▸ RECORDS FOR THIS TASK:
Rows are points. Examples show where two turns around zero, p and q, send a point. Where does a point land after both, in the order given? Backwards means that the second turn is done in reverse. Each puzzle has new turns, and all numbers are rounded.

Turn p:
|  -9 | -28 | -> |  -3 | -29 |
| -3 | 48 | -> | -13 |  46 |
|  12 | -20 | -> |  16 | -17 |
Turn q:
| -43 | -11 | -> | -44 |   5 |
|  18 | -20 | -> |  10 | -25 |
| -1 | 39 | -> | 13 | 37 |
| 25 | -9 | -> |  20 | -17 |
Where do these land?
p, then q: | -42 | -43 | -> | -47 | -37 |
p, then q backwards: |   1 | -11 | -> |  7 | -9 |
p, then q backwards: | 21 |  0 | -> | 18 | 11 |
p, then q: | -1 | 32 | -> |  3 | 32 |
q, then p: | 20 | 23 | -> | 23 | 20 |

Turn p:
| -21 | -11 |  19 | -32 | -> | -19 |  -1 |  21 | -34 |
| -35 | -22 |  31 |  -9 | -> | -20 | -13 |  43 | -16 |
|  -6 | -19 | -27 |  20 | -> |  -2 | -32 | -13 |  18 |
| 33 |  9 | 10 | -9 | -> |  28 |  21 |  -7 | -11 |
|  12 |  23 | -32 |  19 | -> |   1 |   7 | -35 |  29 |
| 17 | 20 |  0 | 12 | -> | 13 | 19 | -9 | 15 |
Turn q:
|   8 | -10 |  20 |  15 | -> |   8 | -17 |  21 |   2 |
| -48 |   2 |   9 |   0 | -> | -45 |  11 |  15 |   3 |
|  11 |  29 |   5 | -20 | -> | 17 | 32 |  2 | -6 |
|   0 |  20 | -31 |  14 | -> |   2 |  10 | -25 |  29 |
|  29 | -41 |  -3 |  -9 | -> |  19 | -36 | -12 | -28 |
Where do these land?
p, then q: |  -1 | -23 |  13 |  -7 | -> |   5 |  -6 |  10 | -24 |
p, then q: |   9 | -21 |  45 |  19 | -> |  32 |  -9 |  41 | -13 |
p, then q: |  -1 |  41 | -27 | -27 | -> | -21 |  35 | -34 |  19 |
p, then q: | -21 |  17 | -26 |   2 | -> | -30 |  -1 | -12 |  19 |
q, then p: |  14 | -14 |  -3 |  14 | -> |  16 | -18 |   0 |  -2 |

▸ HOW TO COMPLETE THIS TASK: Could you repeat every record word for word?

▸ COMPLETED EXERCISE:
Rows are points. Examples show where two turns around zero, p and q, send a point. Where does a point land after both, in the order given? Backwards means that the second turn is done in reverse. Each puzzle has new turns, and all numbers are rounded.

Turn p:
|  -9 | -28 | -> |  -3 | -29 |
| -3 | 48 | -> | -13 |  46 |
|  12 | -20 | -> |  16 | -17 |
Turn q:
| -43 | -11 | -> | -44 |   5 |
|  18 | -20 | -> |  10 | -25 |
| -1 | 39 | -> | 13 | 37 |
| 25 | -9 | -> |  20 | -17 |
Where do these land?
p, then q: | -42 | -43 | -> | -47 | -37 |
p, then q backwards: |   1 | -11 | -> |  7 | -9 |
p, then q backwards: | 21 |  0 | -> | 18 | 11 |
p, then q: | -1 | 32 | -> |  3 | 32 |
q, then p: | 20 | 23 | -> | 23 | 20 |

Turn p:
| -21 | -11 |  19 | -32 | -> | -19 |  -1 |  21 | -34 |
| -35 | -22 |  31 |  -9 | -> | -20 | -13 |  43 | -16 |
|  -6 | -19 | -27 |  20 | -> |  -2 | -32 | -13 |  18 |
| 33 |  9 | 10 | -9 | -> |  28 |  21 |  -7 | -11 |
|  12 |  23 | -32 |  19 | -> |   1 |   7 | -35 |  29 |
| 17 | 20 |  0 | 12 | -> | 13 | 19 | -9 | 15 |
Turn q:
|   8 | -10 |  20 |  15 | -> |   8 | -17 |  21 |   2 |
| -48 |   2 |   9 |   0 | -> | -45 |  11 |  15 |   3 |
|  11 |  29 |   5 | -20 | -> | 17 | 32 |  2 | -6 |
|   0 |  20 | -31 |  14 | -> |   2 |  10 | -25 |  29 |
|  29 | -41 |  -3 |  -9 | -> |  19 | -36 | -12 | -28 |
Where do these land?
p, then q: |  -1 | -23 |  13 |  -7 | -> |   5 |  -6 |  10 | -24 |
p, then q: |   9 | -21 |  45 |  19 | -> |  32 |  -9 |  41 | -13 |
p, then q: |  -1 |  41 | -27 | -27 | -> | -21 |  35 | -34 |  19 |
p, then q: | -21 |  17 | -26 |   2 | -> | -30 |  -1 | -12 |  19 |
q, then p: |  14 | -14 |  -3 |  14 | -> |  16 | -18 |   0 |  -2 |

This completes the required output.